Task goal.
Return every line of the listing that includes the string "inside".
/---
Rows are points. Any point is a mix of the corners, with weights that add up to 1. It lies inside the corners' shape when no weight is negative. Say inside or outside, and name the corners with a negative weight.

Corners:
(1): [73,53,-24]
(2): [13,-139,10]
(3): [-11,21,-22]
(4): [-16,45,59]
Points:
[48,7,-24] -> outside (4)
[3,59,-3] -> outside (2)
[-6,-70,10] -> outside (1)
[5,-42,-18] -> outside (4)
[-8,19,-12] -> inside
[52,44,-8] -> inside
[45,-28,-1] -> outside (3)

Corners:
(1): [35,-29,1,29,6,76,-65,0]
(2): [15,22,36,-54,-69,-43,47,-4]
(3): [6,-11,-1,-47,-49,22,23,-104]
(4): [104,36,39,39,49,22,-8,32]
(5): [-47,-39,34,-3,11,38,31,-40]
(6): [-4,-15,11,-43,53,-61,26,-36]
(7): [45,45,17,83,84,-111,2,44]
(8): [-46,-15,-24,-54,4,64,39,-53]
(9): [72,-71,-32,71,78,67,-8,43]
Points:
[43,-38,-17,4,30,89,-34,-25] -> outside (2, 5, 7)
[20,-10,10,12,32,15,13,6] -> outside (3)
[20,10,14,7,25,-33,18,-1] -> inside
[33,5,8,-4,4,-10,16,-9] -> outside (5)

Corners:
(1): [-54,62,-41,-20,-56,-66,41,58,-38,27,17,-102]
(2): [49,-73,105,-6,56,57,-91,-6,77,-18,-32,-7]
(3): [-87,-23,31,-19,-6,-26,-26,-7,-53,35,64,-126]
(4): [7,65,-3,-53,-11,-8,62,-8,-58,-58,-29,-14]
(5): [47,19,-46,-14,-41,-63,88,-9,-63,-28,56,43]
(6): [71,-63,34,16,-3,87,-99,-41,38,30,-62,58]
(7): [-61,14,-41,80,74,109,29,-79,37,40,18,66]
(8): [-42,30,-23,-76,-71,-85,104,-24,-56,-4,-37,-50]
(9): [66,-54,52,-16,-11,124,-5,-1,29,25,9,-16]
(10): [-3,-65,13,32,-1,56,-43,-5,6,-7,-31,84]
(11): [35,48,0,-97,-51,-24,58,-38,-21,-68,21,9]
(12): [13,-37,102,-31,-36,28,-88,51,-13,72,-10,-23]
(13): [52,-71,115,50,-8,64,-71,-26,81,-18,-19,2]
Points:
[-3,-7,-14,20,11,38,9,-15,-3,17,-8,37] -> outside (3, 11, 13)
[3,-4,27,-21,-16,22,10,-9,-5,-3,11,-11] -> outside (6)
[30,-14,20,-7,-11,14,-1,-9,-8,-6,12,13] -> outside (8)
[-12,-2,7,-24,-21,-6,2,-10,-22,9,-13,1] -> outside (9, 13)
[12,-19,43,-14,-18,39,-21,11,-1,28,-2,-16] -> inside
[9,0,-5,5,-17,-32,23,-40,10,-15,20,-8] -> outside (4, 9, 10, 12)
[11,-39,22,16,-4,27,-26,-16,17,14,-7,-7] -> outside (4, 11, 12)
[-7,7,1,-21,-25,6,17,-14,-17,4,5,-8] -> outside (2)
[7,-7,17,3,4,36,-7,-17,-4,-6,-1,12] -> outside (8)

Corners:
(1): [-30,51,1,67,33,-11,-10,-74,-17,41,-40,-69,-24,23,-16,81,17,5,-5,-15]
(2): [70,51,-6,-24,26,-71,13,24,93,-27,1,49,37,21,21,5,60,-64,53,-27]
(3): [38,-12,-108,-33,-30,40,32,-60,14,-18,68,21,32,97,-49,-27,90,-49,-25,-5]
(4): [70,59,-37,39,-45,46,39,-43,-18,-91,10,73,-31,-17,-51,-43,-13,-18,98,70]
(5): [23,37,19,16,18,32,-5,-30,-44,33,53,-8,-4,56,18,-50,-80,24,-49,-12]
(6): [70,-50,-61,39,48,34,-70,-62,59,8,-17,-46,-31,21,-47,31,43,-68,-58,-31]
(7): [-32,23,111,-62,30,-139,-29,-66,-43,-75,2,38,-2,-27,-67,27,-52,-55,66,-31]
(8): [12,-55,-23,-41,-15,83,-3,-35,0,-12,19,-31,-24,14,55,5,40,-5,-7,66]
(9): [-32,137,-24,78,-69,-12,-7,9,-27,61,69,56,-81,30,39,28,-72,7,-7,-35]
(10): [19,-33,-97,62,54,3,-6,-40,-36,-38,-12,-33,-24,41,-48,37,55,-26,-69,45]
(11): [8,-72,-10,-48,-66,30,-56,17,-63,10,4,6,60,-35,33,6,5,60,4,77]
(12): [-29,5,17,18,19,-57,24,-53,16,22,28,44,4,-68,22,-40,5,-4,37,35]
(13): [61,-42,-44,-55,-5,19,9,-52,1,27,56,9,6,-25,-2,-29,3,14,-11,118]
(14): [-1,-84,-72,-64,28,79,-5,-86,-38,-9,0,-85,35,-28,-22,10,57,-39,-81,27]
(15): [12,25,0,30,60,-16,-19,51,86,-23,1,-19,-18,-16,-33,12,26,78,-16,48]
(16): [54,-46,-36,-66,-51,-26,1,-51,-19,3,19,25,6,-4,2,11,-34,48,7,-35]
(17): [25,51,-52,31,-3,59,-60,-34,-40,40,-16,113,-51,32,-17,45,-9,31,-83,0]
(18): [49,-40,-2,-30,-93,4,1,12,41,-9,-25,-58,49,16,48,-12,37,6,-35,5]
(19): [0,42,9,-34,-9,24,-21,-32,114,10,-2,-28,58,-1,57,4,-49,83,-22,33]
(20): [-144,65,-13,-28,-6,-2,35,-18,-3,53,-13,1,-41,-17,-31,4,-31,-113,88,39]
(21): [-26,111,-14,11,-66,23,-31,46,20,6,-7,-15,-14,-4,73,-65,-4,15,25,48]
Points:
[28,27,21,-6,-41,-46,4,4,5,-28,9,14,10,-5,32,-4,-29,45,39,4] -> outside (3, 6, 13, 14, 17, 20)
[4,5,-30,-3,-1,2,-15,-27,6,4,6,0,-8,6,-2,17,15,-7,-16,23] -> outside (4, 5)
[10,5,-27,-16,-7,2,0,-41,13,-5,21,7,11,16,-9,-4,14,-8,-4,14] -> inside
[14,7,-27,-5,-2,-4,-7,-27,3,-11,14,12,1,-1,-12,-9,3,-6,-7,24] -> outside (1, 8)

Corners:
(1): [67,-18,-47,76,71,-2,-96,-44,-49,79,-60,63,-31,8,-11,35,40,-30,-70,14]
(2): [-11,11,57,11,8,-5,16,-13,56,90,74,64,33,-58,35,-37,18,-65,-25,28]
(3): [-40,-11,36,67,-4,-26,9,1,108,20,8,-37,4,35,-23,22,38,-45,-28,10]
(4): [-9,10,36,-11,-1,-34,-49,28,56,-46,77,61,-54,-41,9,-47,-39,65,-5,45]
(5): [-31,20,44,-2,36,44,51,19,-27,14,11,31,12,3,-4,-29,69,58,-69,30]
(6): [-31,69,12,13,34,64,41,11,29,26,-73,35,11,-69,13,18,20,-98,62,24]
(7): [-11,43,-40,-7,23,1,-74,-39,-37,37,-40,93,3,1,95,-43,-24,41,60,0]
(8): [-53,17,-9,53,2,-37,-87,18,11,-34,30,-43,4,71,-45,-29,-38,9,69,42]
(9): [-7,-49,-24,-19,-36,-43,-23,-91,2,12,26,-37,31,-58,26,21,-61,-17,-19,-2]
(10): [-138,-56,-20,-36,59,-6,36,-11,22,61,42,-37,28,-36,9,-17,-36,-14,-36,57]
(11): [-26,0,-55,-44,-50,-72,8,19,50,13,32,-80,26,1,27,17,-64,-28,14,55]
(12): [72,-51,65,67,39,-45,19,-53,8,-61,2,-1,78,42,45,103,45,3,13,-119]
(13): [30,64,34,-31,26,-28,-79,-65,22,-26,-3,14,-21,-12,97,21,32,-62,31,47]
(14): [-84,-48,-2,-48,10,45,109,3,-22,-155,-8,23,60,3,73,-20,41,-4,-6,-15]
(15): [45,-34,-11,10,-2,23,-4,2,-32,10,-91,1,-96,-52,51,9,29,16,15,-66]
(16): [-50,77,-6,-72,-7,46,-11,-14,-38,-106,-51,80,51,-132,134,-26,58,-24,41,-83]
(17): [-41,70,-89,-59,36,16,71,-9,25,-115,-17,-45,-73,61,-6,73,44,-62,3,40]
(18): [-54,60,-70,68,35,22,61,-8,9,-26,-19,-38,90,41,57,21,0,-37,44,1]
(19): [-26,47,-11,-47,88,82,26,-2,-50,9,-71,33,6,-22,6,3,24,-21,-86,-35]
(20): [-23,-13,14,42,-59,-28,27,28,-63,41,-30,44,-27,12,55,15,-30,35,-58,4]
(21): [-19,51,13,-39,49,-54,10,-2,-16,-45,-33,37,-51,-18,7,-46,31,-16,-14,42]
Points:
[-7,19,8,-6,7,-5,8,-16,0,-16,-10,39,30,-26,56,-4,17,-20,-11,1] -> outside (8, 10, 15, 17)
[-28,31,-14,-2,25,-17,-15,8,16,23,1,10,-32,3,5,-17,-10,-5,-9,52] -> outside (9, 12, 14, 16)
[-35,-20,-25,11,17,-26,21,0,29,-24,-1,-40,-21,33,-18,27,-6,-13,-34,13] -> outside (2, 5, 6, 7, 13, 16)
[-28,19,-14,3,17,8,14,9,-17,-10,-23,19,0,-6,29,0,3,-4,4,2] -> outside (3, 9, 13)
[-28,4,-9,-1,25,0,10,-9,12,-2,-4,6,8,-20,19,-4,8,-16,-2,5] -> outside (13, 20)
[-35,25,-25,3,38,17,-1,-24,-24,-26,-37,14,11,16,27,12,17,-18,1,1] -> outside (2, 4, 11, 15)

Corners:
(1): [-1,-41,-1,-64,1,-44,54,6,-75,17,24,20,-39,59,-5,56,-36,4,-13,-6]
(2): [40,8,-28,38,-1,-16,-50,-68,44,-21,-149,-25,-32,14,120,101,3,19,4,3]
(3): [-93,34,-101,53,-33,-16,-12,40,3,60,-22,14,-11,38,-32,-42,46,-69,-11,-92]
(4): [-72,-96,-60,54,27,-89,86,-27,20,3,-1,-35,-70,2,34,5,-12,-54,-19,7]
(5): [64,57,-86,22,47,-23,48,16,-2,-99,-29,10,10,64,-37,37,-42,-4,36,26]
(6): [-31,24,15,-26,-7,-89,-47,-38,11,-4,-34,17,33,23,34,-11,7,75,4,-10]
(7): [-87,28,32,1,50,-11,32,-13,15,32,-30,-37,4,3,-31,66,-6,-3,-39,-48]
(8): [-31,12,-1,82,85,-5,9,-1,-20,-31,10,9,-25,-5,17,-5,-24,-30,31,-9]
(9): [-39,-70,81,-47,123,-31,73,-23,24,27,43,37,65,-76,57,30,-63,-8,-21,-87]
(10): [-29,-124,-56,30,-5,-43,-36,-13,33,-5,0,-45,8,-35,82,-24,-91,59,74,34]
(11): [-39,23,12,-54,73,56,62,-116,-41,-56,-30,-21,-56,-97,-4,90,-35,100,45,-12]
(12): [57,37,-51,-27,-59,45,-15,30,-2,-48,-19,-37,-2,-72,-22,-37,-6,-41,-12,92]
(13): [39,21,-49,-22,-4,11,-32,-76,10,-39,57,-5,-3,-1,58,-27,-7,-35,-37,-106]
(14): [-21,-56,-74,30,23,-28,-9,-3,86,-37,-21,-70,-66,9,-13,43,35,-110,-24,-95]
(15): [55,-32,21,-41,16,59,-9,-31,20,32,-35,19,-9,129,49,-4,-25,16,32,72]
(16): [-71,-44,88,-67,-13,70,17,-19,-7,-38,-71,-40,70,33,-44,-15,-47,57,65,-18]
(17): [-62,22,70,-88,-67,-88,18,7,49,22,-78,20,5,-8,-73,-29,-82,48,9,-72]
(18): [22,48,1,-2,-75,-9,16,80,-32,3,-35,-43,56,25,-3,-61,-3,-3,112,-30]
(19): [-54,36,-29,4,-7,-29,5,53,68,12,1,69,28,50,59,-47,-18,54,-36,-89]
(20): [59,-84,-67,64,-15,-25,-14,-25,65,36,-2,-2,7,-13,67,-8,18,-21,-88,-172]
(21): [14,21,-15,-73,56,12,-17,-6,21,2,-50,26,16,34,29,-78,-58,56,-61,-15]
Points:
[-18,-34,-18,27,-12,-28,-15,-1,10,6,-18,-14,-7,10,25,-11,-6,-31,18,-26] -> outside (5, 7, 11, 19, 21)
[14,20,-27,-16,-7,-26,0,-13,16,-33,-29,-2,-23,13,34,-1,-31,26,23,-5] -> outside (3, 7, 9, 16, 20)
[-20,-30,5,-13,40,-20,21,-14,15,2,-2,1,13,-14,30,8,-35,1,-3,-41] -> inside
[-3,-10,-18,-30,21,-10,4,-7,9,-4,-24,1,-4,18,18,-13,-33,15,-16,-21] -> inside
[10,-4,-12,-14,-3,-3,8,-8,1,-19,-22,-28,-3,12,-4,-8,-24,8,19,-4] -> outside (2, 3, 9, 19)
[-14,-3,-11,-2,9,-7,3,-8,22,-10,-30,-6,8,11,18,-9,-24,13,10,-29] -> outside (1)
[9,-6,-13,-16,18,-12,5,-16,19,-6,-17,3,-5,15,28,-3,-28,9,-9,-22] -> outside (3, 16)
[-16,-21,-16,7,7,-24,16,-3,4,-6,6,1,5,17,13,-12,-23,2,25,-50] -> outside (2, 7, 12, 21)

Corners:
(1): [-30,11,18,-43,-52,-53,11,3,27,-27,-21,-28,-33,3,33,7,-81,-40,-21,-30]
(2): [-5,-3,28,-63,20,-45,20,-13,31,-12,19,37,105,-18,-120,-28,1,-21,45,-57]
(3): [0,-37,-30,15,-20,23,32,-9,23,-34,43,22,-26,18,35,-41,88,-6,-36,-6]
(4): [17,9,-24,-118,-28,-27,-26,-15,-23,44,-56,-4,-20,-47,-1,-46,-12,39,71,-11]
(5): [-5,-113,-11,63,2,-2,-143,44,6,26,86,-35,115,-10,84,199,71,25,-30,14]
(6): [17,24,-31,-37,20,11,14,68,-44,-22,23,73,-47,-52,-27,-39,2,26,89,84]
(7): [0,14,-31,-16,52,-17,11,-99,13,-41,-13,-32,67,22,27,16,74,49,-25,106]
(8): [25,-23,-3,-5,14,25,20,-52,-15,2,-10,-1,-20,-20,-69,20,-5,-48,-28,-67]
(9): [1,-165,-17,22,16,4,49,-1,16,-4,-20,-7,-12,40,23,68,60,-1,46,-21]
(10): [2,-14,23,11,5,2,-19,-26,31,55,29,22,-32,-77,-31,-34,57,-3,81,16]
(11): [-58,-35,12,24,-28,26,17,-51,-41,-32,-48,-23,40,32,-8,102,64,-60,-52,-20]
(12): [0,-7,38,-37,-69,-22,-98,-30,12,38,-23,-25,-31,-15,18,-30,-39,94,-2,36]
(13): [-14,-20,26,8,-24,-25,-10,35,15,0,33,-25,-38,41,27,57,42,44,-12,-65]
(14): [20,10,-44,-50,-17,-22,21,32,4,48,-25,12,-41,-31,-83,-47,-28,-19,11,17]
(15): [24,10,14,-65,-22,-10,42,13,-78,-10,-50,40,-58,-10,23,-61,26,-42,-55,-2]
(16): [-4,23,-27,-30,-59,-44,71,-25,-23,45,-25,-18,-24,52,-45,-23,-124,-28,-15,-67]
(17): [26,-46,-14,15,0,43,60,39,-34,12,17,-38,-59,-20,-10,-42,84,39,-6,-29]
(18): [-7,7,-7,7,-2,-37,-28,0,10,-17,-51,1,24,51,7,-24,3,-31,-3,-19]
(19): [-30,5,-38,-26,-65,-22,45,8,-3,-52,97,-59,-107,49,1,-26,50,-28,-3,-60]
(20): [-88,-18,-17,-1,107,29,22,20,-129,114,-17,-10,-2,16,-26,-48,55,60,-15,-36]
(21): [49,-18,-30,-93,58,17,-36,60,-46,171,-64,-4,72,29,21,-11,-148,-31,27,-30]
Points:
[11,-20,-19,-30,30,3,29,-4,-6,36,1,14,-6,-15,-41,-43,21,39,46,5] -> outside (1, 5, 11, 15, 18, 19)
[-8,-18,1,-24,-9,-12,-20,-3,-10,25,-8,-13,-2,2,5,-1,-1,20,1,-4] -> inside
[0,-9,-15,-34,-14,-12,10,4,-14,27,2,-13,-12,16,-8,-11,-17,-10,6,-28] -> inside
[-5,-25,-4,-3,-3,-3,3,-1,-8,7,5,-6,1,10,-6,11,18,-4,-9,-15] -> outside (4)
\---
Answer below.
Rows are points. Any point is a mix of the corners, with weights that add up to 1. It lies inside the corners' shape when no weight is negative. Say inside or outside, and name the corners with a negative weight.
[-8,19,-12] -> inside
[52,44,-8] -> inside
[20,10,14,7,25,-33,18,-1] -> inside
[12,-19,43,-14,-18,39,-21,11,-1,28,-2,-16] -> inside
[10,5,-27,-16,-7,2,0,-41,13,-5,21,7,11,16,-9,-4,14,-8,-4,14] -> inside
[-20,-30,5,-13,40,-20,21,-14,15,2,-2,1,13,-14,30,8,-35,1,-3,-41] -> inside
[-3,-10,-18,-30,21,-10,4,-7,9,-4,-24,1,-4,18,18,-13,-33,15,-16,-21] -> inside
[-8,-18,1,-24,-9,-12,-20,-3,-10,25,-8,-13,-2,2,5,-1,-1,20,1,-4] -> inside
[0,-9,-15,-34,-14,-12,10,4,-14,27,2,-13,-12,16,-8,-11,-17,-10,6,-28] -> inside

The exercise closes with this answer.